## DATA IN THIS EXERCISE
Below are the code and all the weights of a small trained network. Each question names an input and a target symbol and asks about switching units off, where a switched-off unit gives its printed mean instead of its output.

import numpy as np


def w(rows, s, z=0):
    codes = np.array(rows[::2]) - 128.0
    scale = np.full(codes.shape[1], s)
    scale[-1] = z or s
    return codes * scale


def norm(h):
    return h / np.sqrt((h * h).mean(-1, keepdims=True) + 1e-5)


def f(y):
    return np.maximum(y, 0)


def softmax(a):
    e = np.exp(a - a.max(-1, keepdims=True))
    return e / e.sum(-1, keepdims=True)


def log_softmax(a):
    a = a - a.max(-1, keepdims=True)
    return a - np.log(np.exp(a).sum(-1, keepdims=True))


def net(x, mask):
    ids = ['ΔΞΦθλτ'.index(c) for c in x.split()]
    T = len(ids)
    res = E[ids] + P[:T]
    r = norm(res)
    for j in range(3):
        rows = slice(4 * j, 4 * j + 4)
        q, k, v = (r @ M[0][rows].T for M in (Q, K, V))
        z = softmax(np.where(np.tri(T) > 0, q @ k.T / 4**0.5, -1e9)) @ v
        o = O[0][rows]
        res = res + np.where(mask[j], z, o[:, -1]) @ o[:, :-1]
    y = f(norm(res) @ A[0][:, :-1].T + A[0][:, -1])
    res = res + np.where(mask[3:7], y, B[0][:, -1]) @ B[0][:, :-1]
    return log_softmax(norm(res)[-1] @ U[:, :-1].T + U[:, -1])


Q, K, V, O, A, B = {}, {}, {}, {}, {}, {}
E = w([
[112,201,192,250,164],'Δ',
[181,136,94,197,195],'Ξ',
[78,123,124,206,99],'Φ',
[149,128,73,190,82],'θ',
[78,74,219,161,203],'λ',
[90,165,9,86,109],'τ',
],0.015)
P = w([
[71,108,56,186,195],'0',
[122,128,92,158,143],'1',
[114,90,97,141,157],'2',
[133,81,110,128,144],'3',
[138,64,123,118,144],'4',
[135,45,129,105,149],'5',
[163,45,149,99,134],'6',
[126,1,153,83,128],'7',
[159,63,107,158,131],'8',
],0.0097)
Q[0] = w([
[166,224,138,122,133],'head 1',
[130,119,215,119,86],'head 1',
[141,31,104,190,168],'head 1',
[26,148,190,67,143],'head 1',
[148,97,70,48,122],'head 2',
[89,121,188,122,156],'head 2',
[121,145,90,58,86],'head 2',
[138,98,196,142,121],'head 2',
[84,134,73,122,111],'head 3',
[142,158,91,72,207],'head 3',
[58,106,155,107,141],'head 3',
[28,10,69,182,191],'head 3',
],0.014)
K[0] = w([
[90,103,103,203,122],'head 1',
[140,179,110,159,174],'head 1',
[157,93,249,47,76],'head 1',
[187,187,82,171,109],'head 1',
[150,233,90,106,8],'head 2',
[135,110,208,197,174],'head 2',
[165,165,101,184,43],'head 2',
[129,61,141,150,212],'head 2',
[130,57,196,154,175],'head 3',
[83,135,157,168,73],'head 3',
[216,144,111,145,120],'head 3',
[217,97,169,17,88],'head 3',
],0.012)
V[0] = w([
[62,161,42,140,75],'head 1',
[80,68,155,146,46],'head 1',
[52,196,172,162,133],'head 1',
[63,78,114,63,196],'head 1',
[220,145,101,135,107],'head 2',
[120,111,200,131,128],'head 2',
[136,39,207,126,161],'head 2',
[93,163,137,183,130],'head 2',
[136,181,74,177,44],'head 3',
[68,111,135,171,48],'head 3',
[109,200,191,117,86],'head 3',
[218,121,125,250,152],'head 3',
],0.012)
O[0] = w([
[116,202,148,127,118,153],'head 1',
[128,160,67,20,121,139],'head 1',
[82,93,123,85,123,181],'head 1',
[136,133,246,131,144,211],'head 1',
[91,136,130,186,135,56],'head 2',
[152,155,114,108,95,91],'head 2',
[148,137,83,110,126,136],'head 2',
[140,138,178,118,93,177],'head 2',
[194,144,128,155,47,139],'head 3',
[170,140,113,61,77,142],'head 3',
[95,73,155,115,83,2],'head 3',
[173,86,79,149,148,198],'head 3',
],0.013,0.0076)
A[0] = w([
[74,78,177,124,184,108],'neuron 1',
[197,184,123,12,115,80],'neuron 2',
[84,94,154,216,155,205],'neuron 3',
[1,139,122,142,137,2],'neuron 4',
],0.0096,0.0028)
B[0] = w([
[190,186,62,84,82,213],'neuron 1',
[50,127,33,153,140,255],'neuron 2',
[83,108,126,98,54,249],'neuron 3',
[208,109,7,132,106,164],'neuron 4',
],0.013,0.0054)
U = w([
[250,145,139,143,138,104],'Δ',
[140,116,146,101,141,83],'Ξ',
[104,174,87,91,123,54],'Φ',
[159,63,121,130,59,131],'θ',
[107,98,141,209,192,94],'λ',
[104,162,216,108,153,255],'τ',
],0.016,0.0091)

Each question gives the input, a string of symbols that net reads in full, and the target symbol t.
The units are the heads (4 rows each of Q, K, V and O) and the neurons (one row each of A and B). Each row of codes is followed by its name. A weight is (code - 128) times the scale printed after its matrix; where a second scale follows, it is the last column's (O, A, B and U).
mask holds one flag per unit, heads first, then neurons. A switched-off unit (its flag False) gives its mean, the last column of its rows in O or B, instead of its output. The means were averaged over made-up inputs and are rounded, as every weight is.
A unit's drop is (log p(t) with every unit on - log p(t) with that unit switched off) / (log p(t) with every unit on - log p(t) with every unit switched off).
The circuit of an input: a set's keep is (log p(t) with only the set's units on - log p(t) with every unit switched off) / (log p(t) with every unit on - log p(t) with every unit switched off). Starting from all 7 units, units are removed one at a time, each time the one whose removal leaves the highest keep (on an exact tie, the one counted first), for as long as the keep stays at least 0.8.
units of the circuit, in order: the units of the circuit, biggest drop first
top k neurons: the k neurons with the biggest drops, biggest first
drop of u: that unit's drop, to one decimal
input τ Δ τ Φ θ, target Φ: units of the circuit, in order => (head 1)
input τ Δ Ξ, target θ: top 2 neurons => (neuron 3; neuron 2)
input Φ τ Δ Φ Δ τ Ξ, target τ: units of the circuit, in order => (head 3; head 2; neuron 4)
input Φ Φ Δ Ξ, target θ: units of the circuit, in order => (head 3; head 1)
input λ τ λ λ Ξ Φ, target Δ: top 2 neurons => (neuron 2; neuron 3)
input Φ τ Δ Δ τ τ Δ τ Δ, target τ: top 2 neurons => (neuron 1; neuron 4)
input θ τ Δ τ θ, target τ: units of the circuit, in order => (head 2; head 1; head 3)
input Ξ λ Δ, target Δ: top 2 neurons => (neuron 2; neuron 3)
input Δ τ θ, target τ: units of the circuit, in order => (head 2; head 3; head 1; neuron 4)
input Φ Φ λ Δ Φ Ξ Φ τ Φ, target Φ: units of the circuit, in order => (head 2; head 3)
input τ Δ Ξ Ξ Δ τ, target θ: units of the circuit, in order => (neuron 3; head 2; head 3; neuron 2)
input Δ τ τ τ τ Δ, target τ: top 2 neurons => (neuron 1; neuron 4)
input Φ λ λ Φ Φ θ Δ λ, target θ: top 2 neurons => (neuron 2; neuron 1)
input Φ Δ Δ Δ, target θ: units of the circuit, in order => (head 3)
input Δ τ Δ Ξ Ξ, target λ: top 2 neurons => (neuron 1; neuron 4)
input τ θ θ Δ Ξ θ, target λ: drop of head 3 => 0.3
input τ θ τ, target Δ: drop of neuron 3 => 0.1
input Φ Δ τ, target θ: drop of head 2 => 0.9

## THE PROBLEM
Return all lines in the data that include the word "where".

## RESULT OF THIS TASK
Below are the code and all the weights of a small trained network. Each question names an input and a target symbol and asks about switching units off, where a switched-off unit gives its printed mean instead of its output.
        z = softmax(np.where(np.tri(T) > 0, q @ k.T / 4**0.5, -1e9)) @ v
        res = res + np.where(mask[j], z, o[:, -1]) @ o[:, :-1]
    res = res + np.where(mask[3:7], y, B[0][:, -1]) @ B[0][:, :-1]
The units are the heads (4 rows each of Q, K, V and O) and the neurons (one row each of A and B). Each row of codes is followed by its name. A weight is (code - 128) times the scale printed after its matrix; where a second scale follows, it is the last column's (O, A, B and U).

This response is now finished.